_Work instruction:_ Examine the entries below, count the lines holding the string "order", and respond with the number only.

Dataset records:
——

X =
[[3 4 4 4 4 4 3]
 [4 1 3 3 4 3 3]
 [4 3 3 3 4 3 5]
 [3 4 3 3 2 4 5]
 [4 4 4 5 3 4 3]
 [4 3 3 4 4 4 4]
 [3 4 3 5 3 3 1]
 [3 4 4 3 4 3 3]
 [4 5 4 3 3 4 7]
 [5 3 3 3 3 2 3]
 [4 4 4 5 4 3 2]
 [4 3 3 2 4 4 4]
 [4 1 4 3 3 4 3]]
Rows and columns are numbered from 1.
Find the entry at row 1, column 2.
Answer: 4
The entry at row 1, column 3: 4
Find the entry at row 3, column 1.
Answer: 4
The entry at row 2, column 3 -> 3
The centre entry: 5
The entry at row 1, column 1 -> 3
Find the entry in the bottom-right corner.
Answer: 3
The entry in the top-right corner: 3
The entry just left of the centre entry is 3
The entry in the bottom-left corner is 4
The entry in row 2 and column 1: 4
Find the maximum.
Answer: 7
Find the entry directly above the largest entry.
Answer: 3
The entry just right of the centre entry: 3
Find the entry just left of the largest entry.
Answer: 4

Questions about the array below. Indices start at 1.
1) Find the entry in row 1 and column 1.
2) Find the entry directly below 1.700.
3) Find the entry just right of 1.428.
4) Find the entry in the bottom-left corner.
5) Find the entry in row 2 and column 1.
6) Find the entry directly above 3.662.
7) Find the entry in row 3 and column 1.
8) Find the entry just left of -3.717.
array([[ 1.578, -1.980, -5.808,  0.143],
       [ 2.030,  2.548,  3.754, -3.892],
       [ 5.592, -6.497, -3.959, -2.815],
       [ 5.253, -5.387, -4.731, -1.909],
       [-4.398,  3.802,  4.645, -1.289],
       [ 0.701, -1.573, -3.717,  4.262],
       [-1.817, -3.008, -0.793,  1.500],
       [-0.003,  1.719,  3.662, -0.137],
       [ 2.012,  1.428, -4.128,  2.903],
       [ 4.150, -4.504, -6.312, -2.683],
       [-2.464,  1.700, -0.927,  0.726],
       [ 0.893,  5.696, -3.894,  0.893]])
1) 1.578
2) 5.696
3) -4.128
4) 0.893
5) 2.030
6) -0.793
7) 5.592
8) -1.573

Questions about the grid below.
1) Read off the entry in the bottom-left corner.
2) Read off the top-right entry.
3) Read off the fourth entry in reading order.
4) Read off the bottom entry of the column that holds the largest entry.
5) Read off the second entry on the main diagonal.
6) Read off the entry in the top-left corner.
7) Read off the entry just left of 22.
8) Read off the bottom-right entry.
 10   18   -1   10    3   10   -2   -1   25  -12   -9   -1   15  -13  -12
 -1  -12   12    3    7    7   -6  -14  -27   11    3  -12    1    7   24
 17    5   18   15  -13  -14    8  -10   14   14  -10    9    7   -7  -15
 -8   13    7   13   -5    6   20  -10    4   10  -15   15  -21   -8   -4
  1   -6    2    7   13   -3   11  -12  -12    3  -12   -9    7   11    1
 20   -9   23  -24   -7    7  -13   22   14    1    4    3   17    1   -3
-23   19    2   -6    7    6    0   10   39  -27   -3    3    2   12  -12
 -6  -10   -2    7   -7  -20   10   -8   14   17   -6   12    0   19    7
1) -6
2) -12
3) 10
4) 14
5) -12
6) 10
7) -13
8) 7

B =
[[ 2.483 -1.526  4.204 -0.650 -3.511  4.992  4.943 -2.544  1.245  1.134
  -1.219 -2.022 -2.596 -1.169 -1.075]
 [ 2.449 -3.243 -1.068  0.316 -0.145 -1.353 -0.893 -3.407 -0.260  1.992
  -0.389  8.369 -0.047 -0.375 -0.561]
 [ 1.955 -1.925  1.550  0.835 -1.725  1.043  0.910  0.893 -0.850  3.330
  -0.101 -2.518 -2.557  2.440 -3.966]
 [-0.980  2.565  0.932  0.158  0.591  0.656 -0.788 -0.725 -0.723  1.531
  -0.254 -4.047 -0.926  0.282  0.454]
 [ 2.672  0.237  3.289  1.006  1.698  0.503 -3.045  3.375 -0.183 -2.561
   1.559 -1.103 -0.331 -1.496  0.985]
 [ 0.815 -1.989  0.013 -2.657  2.071  1.721  0.820  0.124  0.593 -3.305
   0.116 -1.063 -1.872 -0.761 -2.639]
 [-2.215 -0.534 -1.365 -0.141  1.396 -0.766 -4.317 -1.241  0.222 -1.998
  -0.293  3.660 -1.450 -2.215  1.113]]
Find the entry just right of -0.766.
Answer: -4.317
Find the entry just left of -0.723.
Answer: -0.725
Find the entry just right of 0.124.
Answer: 0.593
Find the entry just left of 0.932.
Answer: 2.565
The entry just left of 4.204: -1.526
Find the 1st entry in reading order.
Answer: 2.483
Find the entry just right of -1.169.
Answer: -1.075
Find the entry just left of the smallest entry.
Answer: -0.766
The maximum: 8.369
Find the second largest entry.
Answer: 4.992
Find the median entry.
Answer: -0.254
The fourth entry in reading order -> -0.650
Find the entry just right of the largest entry.
Answer: -0.047
Find the 2nd smallest entry.
Answer: -4.047
Find the entry just left of 1.550.
Answer: -1.925
Find the entry just right of 1.550.
Answer: 0.835
The entry just left of the centre entry is -0.788

Read these off the row that follows.
1) What is the entry just left of the smallest entry?
2) What is the entry just right of the smallest entry?
3) What is the 5th entry?
4) What is the 1st entry?
5) What is the 2nd entry?
6) What is the entry just right of -0.04?
7) What is the third entry from the left?
8) What is the second smallest entry?
[0.16, 0.11, -0.04, 0.06, 0.02, -0.02, -0.16, 0.23, -0.02, 0.04, -0.21, 0.16]
1) 0.04
2) 0.16
3) 0.02
4) 0.16
5) 0.11
6) 0.06
7) -0.04
8) -0.16

Questions about the row below.
1) Find the 5th entry from the end.
2) Find the 4th entry from the end.
3) Find the 2nd-last entry.
4) Find the 2nd entry from the left.
5) Find the 1st entry from the right.
array([4781, 5487, 3987, 6741, 2071, 5080, 9798])
1) 3987
2) 6741
3) 5080
4) 5487
5) 9798

array([[ 0.370, -1.415,  6.520, -1.423, -4.609,  2.265,  2.799,  0.391],
       [-0.324, -7.106,  0.936, -7.034, -2.102,  1.424,  3.369, -1.427]])
Read off the first entry in reading order.
A: 0.370
Read off the entry just right of -4.609.
A: 2.265
Read off the entry in the bottom-left corner.
A: -0.324
The entry just right of the largest entry -> -1.423
Read off the fourth entry from the end, reading row by row.
A: -2.102
The entry just right of -0.324 is -7.106
The top-right entry is 0.391
The largest entry in the first row -> 6.520
The 3rd largest entry is 2.799
Read off the smallest entry in the last column.
A: -1.427
Read off the second-last entry, reading row by row.
A: 3.369
Read off the entry just right of the smallest entry.
A: 0.936
The fifth-last entry, reading row by row: -7.034
Read off the 5th entry, reading row by row.
A: -4.609

Questions about the grid below.
1) The entry at the centre?
2) The entry just left of the centre entry?
((3, 5, 2, 4, 3, 2, 3, 3, 5, 4, 3, 5, 5), (3, 5, 3, 6, 4, 2, 3, 2, 4, 4, 3, 4, 4), (3, 4, 4, 6, 5, 3, 5, 4, 3, 5, 6, 5, 5), (5, 4, 5, 2, 1, 3, 3, 6, 7, 1, 5, 7, 3), (3, 3, 4, 2, 4, 4, 5, 4, 5, 3, 5, 3, 2), (4, 4, 3, 6, 2, 2, 3, 6, 6, 4, 5, 3, 4), (3, 5, 3, 5, 5, 4, 6, 5, 5, 2, 5, 3, 4), (3, 4, 7, 3, 3, 4, 2, 4, 5, 2, 4, 6, 4), (3, 4, 5, 4, 3, 1, 3, 3, 4, 3, 3, 4, 3))
1) 5
2) 4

——

_Task output:_ 4